● YOUR ASSIGNMENT: Go through the records below and show every line with the string "shared".

Collected data entries:
◆ ◆ ◆
Every row gives one point. The points of each table are mixes of a few directions, plus a little noise. Count the directions of each table, and those that both share. Where both have some left over, give the other angles between the two spaces (their principal angles), to ten degrees, smallest first.

First (6 x 2):
0:  45   4
1: -66  -6
2:  71   7
3:  -5   0
4: -72  -7
5:  28   3
Second, 4 rows:
0:   1 -13
1:  -9  90
2:   3 -26
3:   5 -51
Directions: first 1, second 1, shared 0; angles 90

First:
0:  -2   1  10   9
1:  27 -35 -24 -24
2:  20 -45  -3   2
3:  40 -12   5 -20
4: -61  60 -48 -18
5: -58  14 -51  -4
6:  35  17 112  55
Second (7 x 4):
0:   66  -59   14  -13
1: -100   89  -22   19
2:  -50   44  -11    9
3:   38  -34    8   -7
4:  -25   22   -5    5
5:   19  -17    4   -3
6:   52  -46   11  -10
Directions: first 3, second 1, shared 1

First:
0:    4  -30   26   32  -15   26  -21    0  -23
1:    5    1   -2   33  -15   29  -21   18    1
2:    1   88   43  -60   16 -121   88  -36   35
3:   12  -24  -19    3   14  -15   -7  -12  -31
4:    6    3  -24    4  -17   16  -32  -14   18
5:   -9  -11  -10   12    9   32   -1   35   -6
6:  -26  -25    7  -46    0   26   -1  -16   21
7:    8   -2  -22   22    9    7   -5   24  -16
Second:
0:  -6  32  57   5 -41   5  -1 -20  41
1:  -5 -38   3 -23 -30  28 -49 -58  18
2:   2 -31  29  36 -17  33 -22   6 -23
3: -35  -9 -16 -63  45   3  48  28   8
4:  11  -2  -5  32  16  -6  10  32 -33
5:  28  14 -22  48  31 -38  22  41 -53
6:  13  63 -21 -12 -13 -41   3 -21  44
7:  10 -15 -21 -20   5 -25 -12 -39  -9
8:  -4  43  39  16 -17  -2  20  19  26
9: -15 -57 -42 -19  22  44 -20  12 -19
Directions: first 5, second 5, shared 5

First (10 x 12):
0:    5  -12  -49  -82 -103   14  -58  -53   27   43   22  -36
1:    1   47  -11  -22    6  -19   -2   40  -45    5  -57   32
2:   -6  -54   50  103   79   -1   34   -2   21  -37   32  -11
3:  -11   56  -38   -5    7   -4  -24   43  -51   -4  -75   30
4:   -2    9  -17  -17  -18    7  -12   -4    0    5   -4   -1
5:  -23  -27  -27   42   -2   64   -8  -39   53  -28   58  -31
6:  -38   85  -43   52   65   71   31   56  -21  -65  -28   47
7:   40  -86   75  -15  -16  -86    0  -33    9   50   21  -31
8:   16  -20   41  -18    0  -12   36  -12   22    8   42   -3
9:   17    1   18  -39  -18  -34    3    4  -14   25  -12    6
Second:
0:   11  -72   19   37    8   30  -61  -90  -38    9   82  -40
1:  -15    8  -47  -25  -17  -47 -100  -36  -49   39   -2  -63
2:   -3    5  -10   -6   -3  -10  -17   -3   -8    7   -3  -10
3:  -15   51  -38  -37  -15  -44  -16   39   -2   16  -55   -9
4:    7   25   30    4   10   25  108   69   56  -35  -35   69
5:   11  -33   27   26   10   31   16  -23    3  -12   35    9
6:   16  -21   48   30   18   50   85   17   39  -36   16   54
7:   11  -31   31   26   11   35   29  -16   10  -16   32   17
8:  -23   69  -60  -54  -23  -69  -43   43  -14   30  -72  -25
Directions: first 4, second 2, shared 0; angles 30, 40

First (8 x 20):
0:  -18    2  -12   29   18    2   23  -18    6   19  -39   14   17    3   -5   -4  -52   -2    3   12
1:   -4   15  -18   28   19   10   18    2   -1   -1  -20   43  -19  -36   15    4  -10   -1   18   28
2:   20    7   -8  -30    2  -24   43   -2   -1   27  -23  -19   -1   -9  -12   40  -40   24   16   10
3:  -15   29  -17   15   19  -10   41    9  -16  -19  -20   38  -17  -37   48    4  -29  -18   28   56
4:   15  -13    4    4   -6   17  -31   -1   12    8   13    1   -7    2  -28   -2   36   14  -11  -30
5:  -88  -22   29   76   -4   42  -92   -9   -4  -72   43   17   46   65   45 -121   41  -88  -53  -14
6:   41    2   -2  -37  -10  -10    8   12    1   13   10  -11  -26  -23  -17   39   25   31   12  -10
7:   49  -20   24  -87  -38  -29  -11    7    4   24   35  -84    7   34  -46   40   28   39  -14  -54
Second (10 x 20):
0:   4  31  10 -10  -1  -6  22  50  -1 -16 -34   5 -18 -18  40   8   3   6  15  52
1: -57 -64  24  21 -23  16 -98 -68  -8 -33 101 -44  67  97 -25 -87  35 -67 -67 -97
2:   4  -6  -6   2   3   1   1 -13   1   9   3   2   0  -2 -13   5  -4   4   1 -11
3:  -8 -23  -3   7  -1   5 -21 -33   0   6  28  -7  16  19 -23 -13   2  -9 -14 -36
4: -21  33  34 -11 -15  -4  -5  72  -6 -53 -19 -12  -2  13  72 -28  24 -24  -4  60
5:   2 -24 -13   8   4   4 -11 -42   2  20  22   0  10   7 -37   2  -7   2  -7 -40
6:   9 -13 -14   4   6   1   2 -29   2  21   8   5   1  -5 -29  12 -10  10   2 -24
7:  28  18 -18  -6  13  -6  41  10   5  26 -36  21 -27 -42  -7  42 -20  33  28  25
8:  46   5 -40  -1  24  -5  53 -25   9  59 -35  32 -32 -59 -46  66 -37  52  37   0
9:  -7  42  25 -14  -8  -6  16  77  -3 -40 -37  -1 -16  -8  68  -7  14  -7  10  72
Directions: first 4, second 2, shared 1; angles 40

First (10 x 32):
0:   29   33   -8  -20   -6  -82  -30   79   27   16  -12    2  -38   16  -62  121   73  -53  -19  -54   -5   26  109  -17  -49  -34   53    7   57  -15  -22   24
1:    3    9    2   20   12    8   -5  -20  -16   18   25   12   30    1   26  -40  -60   25    5   34   18  -13  -40   35   14   22   -6  -17   -5    0   -2  -27
2:  -49  -14    5    4    9   50  -47  -48   -8    6   56  -26   -2    3   49  -70  -51    7  -11   55    3  -10  -70   16   67   14    8   32  -86    7    1  -51
3:  -22   15  -15  -25  -16  -49   18   29    7  -51  -28   20  -23   24  -10   63    3  -32   10  -20   17   -1   24  -12  -42  -22  -12  -28   35   32   -5   42
4:  -13   31   23   18   21   -5   38  -71   10   41   11   39    5  -27   19  -21   -8   -6    8   23    4  -40  -32   23   -3   20  -18   13    6   32   30    5
5:   22   -1   -6   -8    1  -29  -16   57  -16  -16  -16   -5    0   12  -35   42    6  -13   11  -31    6   39   46   -5  -26  -23   22  -16   26  -25  -11    9
6:   29   -2  -26   -6  -39   -2   30   19   43   -2  -21   -1   -1   12    9   19   43   33  -36   -7  -15  -41   21  -21  -13   21  -27  -23   44   12  -27   18
7:   24 -108    9   -7   -3  113  -19   31  -43  -46  -42  -87   11  -25  -35  -76   52   34   22  -48  -52   88    4  -62   49  -28    5   41  -76  -81   11  -11
8:    0    6   10   31   15   34   26  -65  -12   32   23   22   41  -17   47  -78  -62   43    7   49   12  -38  -71   38   24   41  -30  -13  -11   11   13  -27
9:  -24   30    6   -8    8  -40    5  -11    9    1    3   24  -21    2   -5   40    4  -38    5   -1   11  -10   11    6  -21  -10    6    5   12   28   10   18
Second:
0:   23  -12   11    4    4   14   17   -3    4   18  -20   -6    0  -23  -22   -2   48    2    2  -25  -22   10   22  -18   -5   -3    2   19    6  -17   13   10
1:  -40    1  -33  -24  -36   -4  -31   12   30  -36   26  -16  -26   42   39   14  -17    0  -37   32    8  -34  -20   -7   22    7   -6  -10  -22   33  -35   -9
2:  -18  -10  -19  -22  -19  -14    0   34   -5  -58  -19   -4  -11   26   -1   27  -12   -9    8  -11   12   11    6  -14  -15  -17  -11  -26    6   12  -12   21
3:  -53    0   33   19   47   33  -23  -72  -51    9   43    7   17  -20   31  -77  -88  -14   40   47   23   16  -82   40   42    1    6   26  -77    6   38  -37
4:   10   18   47   44   56   27   -4  -77  -27   88   41   18   32  -50    8  -71  -34    5   19   31    0    1  -42   46   30   22   20   41  -33  -20   41  -44
5:   36   33  -38   -3  -43  -39  -12   38   67   38   20    3  -10   31   16   52   37   25  -71   14   -6  -61   40    1   -9   32    5  -22   57   14  -54   -9
6:   30   20   39   37   57  -13   22  -25  -56   44   -3   39   46  -37  -26  -27  -51   -3   55   -5   22   35   -9   46  -24   -2   11   -8   22  -28   41   -7
7:    7  -17    1   -5  -13   26    3   -8   27   15   -7  -22  -17  -13   -5   -4   62    6  -24  -13  -31   -9   15  -29   16    4    1   31  -13   -5    0    3
8:    5  -34  -42  -51  -55  -30   28  101   10 -116  -82  -19  -30   42  -39   89   56  -13    6  -68   -5   30   69  -64  -57  -43  -26  -50   53    6  -29   73
Directions: first 6, second 4, shared 4

First:
0:   23  -54  -31    0   -7   11   47   28    1  -55   45  -53  -35   -1   30   52   24    7    5    5   46  -12   29    0   21   11    0    4  -28  -43   14  -46
1:  -50  118   68    0   15  -25 -104  -62   -2  121 -100  117   77    3  -67 -115  -52  -15  -10  -11 -102   26  -63    1  -47  -25   -1   -9   62   94  -31  101
2:   14  -34  -20    0   -4    7   30   18    1  -35   29  -34  -23   -1   19   34   15    4    3    3   29   -7   18    0   14    7    0    3  -18  -27    9  -29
◆ ◆ ◆
● ANSWER TO THIS TASK:
Directions: first 1, second 1, shared 0; angles 90
Directions: first 3, second 1, shared 1
Directions: first 5, second 5, shared 5
Directions: first 4, second 2, shared 0; angles 30, 40
Directions: first 4, second 2, shared 1; angles 40
Directions: first 6, second 4, shared 4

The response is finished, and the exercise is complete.